Stored records:
Start of Block
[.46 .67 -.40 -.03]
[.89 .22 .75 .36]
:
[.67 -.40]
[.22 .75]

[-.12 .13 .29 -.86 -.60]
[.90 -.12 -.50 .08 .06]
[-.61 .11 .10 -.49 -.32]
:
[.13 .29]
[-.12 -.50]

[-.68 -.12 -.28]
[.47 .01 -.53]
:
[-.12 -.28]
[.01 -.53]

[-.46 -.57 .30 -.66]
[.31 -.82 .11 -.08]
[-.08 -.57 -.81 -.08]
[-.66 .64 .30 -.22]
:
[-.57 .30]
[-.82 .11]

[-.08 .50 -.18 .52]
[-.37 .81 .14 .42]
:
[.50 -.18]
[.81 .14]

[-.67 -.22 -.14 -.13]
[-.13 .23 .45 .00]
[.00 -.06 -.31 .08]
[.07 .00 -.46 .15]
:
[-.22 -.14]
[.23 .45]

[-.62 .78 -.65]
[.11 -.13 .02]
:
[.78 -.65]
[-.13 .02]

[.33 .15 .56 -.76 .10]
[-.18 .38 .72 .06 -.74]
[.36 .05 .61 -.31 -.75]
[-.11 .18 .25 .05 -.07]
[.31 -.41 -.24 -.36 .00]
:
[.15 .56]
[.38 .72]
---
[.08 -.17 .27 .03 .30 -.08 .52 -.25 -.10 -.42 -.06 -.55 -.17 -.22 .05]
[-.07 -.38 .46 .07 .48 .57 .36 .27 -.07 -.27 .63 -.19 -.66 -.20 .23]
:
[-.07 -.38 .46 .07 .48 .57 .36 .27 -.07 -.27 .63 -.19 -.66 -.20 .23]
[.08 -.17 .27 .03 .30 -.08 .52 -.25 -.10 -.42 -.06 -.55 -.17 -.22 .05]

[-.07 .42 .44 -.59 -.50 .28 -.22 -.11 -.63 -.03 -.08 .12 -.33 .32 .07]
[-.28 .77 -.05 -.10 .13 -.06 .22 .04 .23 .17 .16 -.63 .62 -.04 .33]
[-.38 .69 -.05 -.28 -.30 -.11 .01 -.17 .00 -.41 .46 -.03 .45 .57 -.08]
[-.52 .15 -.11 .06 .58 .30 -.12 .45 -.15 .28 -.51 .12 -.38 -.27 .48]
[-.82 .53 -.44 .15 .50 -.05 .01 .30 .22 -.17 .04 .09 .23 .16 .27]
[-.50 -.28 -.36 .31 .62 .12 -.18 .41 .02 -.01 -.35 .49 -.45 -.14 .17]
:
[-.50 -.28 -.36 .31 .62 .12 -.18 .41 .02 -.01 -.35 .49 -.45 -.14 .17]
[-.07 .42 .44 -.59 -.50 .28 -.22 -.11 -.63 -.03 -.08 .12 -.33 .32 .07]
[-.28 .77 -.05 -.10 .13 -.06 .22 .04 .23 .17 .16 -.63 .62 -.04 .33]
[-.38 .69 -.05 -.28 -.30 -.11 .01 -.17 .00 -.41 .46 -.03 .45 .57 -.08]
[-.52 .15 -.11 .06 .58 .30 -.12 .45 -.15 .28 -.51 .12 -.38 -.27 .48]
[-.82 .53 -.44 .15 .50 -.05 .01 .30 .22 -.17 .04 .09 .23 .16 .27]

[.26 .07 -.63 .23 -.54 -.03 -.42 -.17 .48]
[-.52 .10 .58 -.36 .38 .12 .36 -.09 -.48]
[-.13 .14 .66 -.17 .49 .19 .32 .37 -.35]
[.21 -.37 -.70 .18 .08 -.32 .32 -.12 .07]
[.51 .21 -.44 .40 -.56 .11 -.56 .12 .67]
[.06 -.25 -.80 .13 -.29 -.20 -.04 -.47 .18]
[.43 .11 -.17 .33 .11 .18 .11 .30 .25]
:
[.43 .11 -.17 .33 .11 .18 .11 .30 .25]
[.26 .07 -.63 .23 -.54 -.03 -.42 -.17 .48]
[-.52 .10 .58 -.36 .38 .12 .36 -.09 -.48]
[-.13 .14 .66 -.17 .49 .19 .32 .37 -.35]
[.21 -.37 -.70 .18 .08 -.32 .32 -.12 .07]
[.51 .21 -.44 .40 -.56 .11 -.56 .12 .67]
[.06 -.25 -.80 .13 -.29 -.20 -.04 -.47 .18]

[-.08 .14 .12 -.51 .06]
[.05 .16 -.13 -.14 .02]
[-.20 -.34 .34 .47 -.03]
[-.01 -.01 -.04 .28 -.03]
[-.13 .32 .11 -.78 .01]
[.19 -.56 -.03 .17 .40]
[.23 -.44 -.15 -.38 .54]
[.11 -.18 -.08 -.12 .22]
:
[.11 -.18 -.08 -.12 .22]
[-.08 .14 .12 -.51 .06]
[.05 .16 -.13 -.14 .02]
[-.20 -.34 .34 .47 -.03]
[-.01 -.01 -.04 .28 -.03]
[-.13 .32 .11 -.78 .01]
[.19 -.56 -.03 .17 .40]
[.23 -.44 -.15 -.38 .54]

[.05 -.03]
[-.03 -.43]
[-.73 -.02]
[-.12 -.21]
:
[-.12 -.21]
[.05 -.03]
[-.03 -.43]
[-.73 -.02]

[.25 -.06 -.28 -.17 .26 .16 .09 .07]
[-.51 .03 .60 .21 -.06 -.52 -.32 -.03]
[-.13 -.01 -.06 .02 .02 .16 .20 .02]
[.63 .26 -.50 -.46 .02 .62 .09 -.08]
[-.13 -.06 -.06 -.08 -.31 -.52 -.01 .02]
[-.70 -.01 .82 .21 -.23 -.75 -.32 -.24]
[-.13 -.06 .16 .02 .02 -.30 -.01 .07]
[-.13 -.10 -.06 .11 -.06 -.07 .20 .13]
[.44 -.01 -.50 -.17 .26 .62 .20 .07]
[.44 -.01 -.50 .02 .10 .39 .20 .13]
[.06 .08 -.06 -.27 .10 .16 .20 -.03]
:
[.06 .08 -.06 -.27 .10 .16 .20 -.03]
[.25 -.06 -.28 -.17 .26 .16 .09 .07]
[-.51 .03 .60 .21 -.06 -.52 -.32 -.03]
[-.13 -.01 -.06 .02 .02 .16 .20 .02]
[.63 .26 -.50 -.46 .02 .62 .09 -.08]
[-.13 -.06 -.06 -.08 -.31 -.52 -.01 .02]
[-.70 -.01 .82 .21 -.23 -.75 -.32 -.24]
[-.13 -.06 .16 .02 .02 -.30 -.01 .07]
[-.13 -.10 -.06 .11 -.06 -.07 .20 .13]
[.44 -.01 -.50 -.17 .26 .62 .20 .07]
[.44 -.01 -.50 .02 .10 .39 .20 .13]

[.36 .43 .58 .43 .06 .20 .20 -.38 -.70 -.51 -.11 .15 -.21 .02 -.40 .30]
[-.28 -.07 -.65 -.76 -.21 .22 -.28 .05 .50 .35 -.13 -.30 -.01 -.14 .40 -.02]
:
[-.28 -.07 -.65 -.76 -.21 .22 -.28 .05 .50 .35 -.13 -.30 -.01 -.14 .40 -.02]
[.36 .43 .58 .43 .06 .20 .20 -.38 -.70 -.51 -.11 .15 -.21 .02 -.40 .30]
End of Block
* _Problem_
Retype the entries precisely as they stand.

* _Task response_
[.46 .67 -.40 -.03]
[.89 .22 .75 .36]
:
[.67 -.40]
[.22 .75]

[-.12 .13 .29 -.86 -.60]
[.90 -.12 -.50 .08 .06]
[-.61 .11 .10 -.49 -.32]
:
[.13 .29]
[-.12 -.50]

[-.68 -.12 -.28]
[.47 .01 -.53]
:
[-.12 -.28]
[.01 -.53]

[-.46 -.57 .30 -.66]
[.31 -.82 .11 -.08]
[-.08 -.57 -.81 -.08]
[-.66 .64 .30 -.22]
:
[-.57 .30]
[-.82 .11]

[-.08 .50 -.18 .52]
[-.37 .81 .14 .42]
:
[.50 -.18]
[.81 .14]

[-.67 -.22 -.14 -.13]
[-.13 .23 .45 .00]
[.00 -.06 -.31 .08]
[.07 .00 -.46 .15]
:
[-.22 -.14]
[.23 .45]

[-.62 .78 -.65]
[.11 -.13 .02]
:
[.78 -.65]
[-.13 .02]

[.33 .15 .56 -.76 .10]
[-.18 .38 .72 .06 -.74]
[.36 .05 .61 -.31 -.75]
[-.11 .18 .25 .05 -.07]
[.31 -.41 -.24 -.36 .00]
:
[.15 .56]
[.38 .72]
---
[.08 -.17 .27 .03 .30 -.08 .52 -.25 -.10 -.42 -.06 -.55 -.17 -.22 .05]
[-.07 -.38 .46 .07 .48 .57 .36 .27 -.07 -.27 .63 -.19 -.66 -.20 .23]
:
[-.07 -.38 .46 .07 .48 .57 .36 .27 -.07 -.27 .63 -.19 -.66 -.20 .23]
[.08 -.17 .27 .03 .30 -.08 .52 -.25 -.10 -.42 -.06 -.55 -.17 -.22 .05]

[-.07 .42 .44 -.59 -.50 .28 -.22 -.11 -.63 -.03 -.08 .12 -.33 .32 .07]
[-.28 .77 -.05 -.10 .13 -.06 .22 .04 .23 .17 .16 -.63 .62 -.04 .33]
[-.38 .69 -.05 -.28 -.30 -.11 .01 -.17 .00 -.41 .46 -.03 .45 .57 -.08]
[-.52 .15 -.11 .06 .58 .30 -.12 .45 -.15 .28 -.51 .12 -.38 -.27 .48]
[-.82 .53 -.44 .15 .50 -.05 .01 .30 .22 -.17 .04 .09 .23 .16 .27]
[-.50 -.28 -.36 .31 .62 .12 -.18 .41 .02 -.01 -.35 .49 -.45 -.14 .17]
:
[-.50 -.28 -.36 .31 .62 .12 -.18 .41 .02 -.01 -.35 .49 -.45 -.14 .17]
[-.07 .42 .44 -.59 -.50 .28 -.22 -.11 -.63 -.03 -.08 .12 -.33 .32 .07]
[-.28 .77 -.05 -.10 .13 -.06 .22 .04 .23 .17 .16 -.63 .62 -.04 .33]
[-.38 .69 -.05 -.28 -.30 -.11 .01 -.17 .00 -.41 .46 -.03 .45 .57 -.08]
[-.52 .15 -.11 .06 .58 .30 -.12 .45 -.15 .28 -.51 .12 -.38 -.27 .48]
[-.82 .53 -.44 .15 .50 -.05 .01 .30 .22 -.17 .04 .09 .23 .16 .27]

[.26 .07 -.63 .23 -.54 -.03 -.42 -.17 .48]
[-.52 .10 .58 -.36 .38 .12 .36 -.09 -.48]
[-.13 .14 .66 -.17 .49 .19 .32 .37 -.35]
[.21 -.37 -.70 .18 .08 -.32 .32 -.12 .07]
[.51 .21 -.44 .40 -.56 .11 -.56 .12 .67]
[.06 -.25 -.80 .13 -.29 -.20 -.04 -.47 .18]
[.43 .11 -.17 .33 .11 .18 .11 .30 .25]
:
[.43 .11 -.17 .33 .11 .18 .11 .30 .25]
[.26 .07 -.63 .23 -.54 -.03 -.42 -.17 .48]
[-.52 .10 .58 -.36 .38 .12 .36 -.09 -.48]
[-.13 .14 .66 -.17 .49 .19 .32 .37 -.35]
[.21 -.37 -.70 .18 .08 -.32 .32 -.12 .07]
[.51 .21 -.44 .40 -.56 .11 -.56 .12 .67]
[.06 -.25 -.80 .13 -.29 -.20 -.04 -.47 .18]

[-.08 .14 .12 -.51 .06]
[.05 .16 -.13 -.14 .02]
[-.20 -.34 .34 .47 -.03]
[-.01 -.01 -.04 .28 -.03]
[-.13 .32 .11 -.78 .01]
[.19 -.56 -.03 .17 .40]
[.23 -.44 -.15 -.38 .54]
[.11 -.18 -.08 -.12 .22]
:
[.11 -.18 -.08 -.12 .22]
[-.08 .14 .12 -.51 .06]
[.05 .16 -.13 -.14 .02]
[-.20 -.34 .34 .47 -.03]
[-.01 -.01 -.04 .28 -.03]
[-.13 .32 .11 -.78 .01]
[.19 -.56 -.03 .17 .40]
[.23 -.44 -.15 -.38 .54]

[.05 -.03]
[-.03 -.43]
[-.73 -.02]
[-.12 -.21]
:
[-.12 -.21]
[.05 -.03]
[-.03 -.43]
[-.73 -.02]

[.25 -.06 -.28 -.17 .26 .16 .09 .07]
[-.51 .03 .60 .21 -.06 -.52 -.32 -.03]
[-.13 -.01 -.06 .02 .02 .16 .20 .02]
[.63 .26 -.50 -.46 .02 .62 .09 -.08]
[-.13 -.06 -.06 -.08 -.31 -.52 -.01 .02]
[-.70 -.01 .82 .21 -.23 -.75 -.32 -.24]
[-.13 -.06 .16 .02 .02 -.30 -.01 .07]
[-.13 -.10 -.06 .11 -.06 -.07 .20 .13]
[.44 -.01 -.50 -.17 .26 .62 .20 .07]
[.44 -.01 -.50 .02 .10 .39 .20 .13]
[.06 .08 -.06 -.27 .10 .16 .20 -.03]
:
[.06 .08 -.06 -.27 .10 .16 .20 -.03]
[.25 -.06 -.28 -.17 .26 .16 .09 .07]
[-.51 .03 .60 .21 -.06 -.52 -.32 -.03]
[-.13 -.01 -.06 .02 .02 .16 .20 .02]
[.63 .26 -.50 -.46 .02 .62 .09 -.08]
[-.13 -.06 -.06 -.08 -.31 -.52 -.01 .02]
[-.70 -.01 .82 .21 -.23 -.75 -.32 -.24]
[-.13 -.06 .16 .02 .02 -.30 -.01 .07]
[-.13 -.10 -.06 .11 -.06 -.07 .20 .13]
[.44 -.01 -.50 -.17 .26 .62 .20 .07]
[.44 -.01 -.50 .02 .10 .39 .20 .13]

[.36 .43 .58 .43 .06 .20 .20 -.38 -.70 -.51 -.11 .15 -.21 .02 -.40 .30]
[-.28 -.07 -.65 -.76 -.21 .22 -.28 .05 .50 .35 -.13 -.30 -.01 -.14 .40 -.02]
:
[-.28 -.07 -.65 -.76 -.21 .22 -.28 .05 .50 .35 -.13 -.30 -.01 -.14 .40 -.02]
[.36 .43 .58 .43 .06 .20 .20 -.38 -.70 -.51 -.11 .15 -.21 .02 -.40 .30]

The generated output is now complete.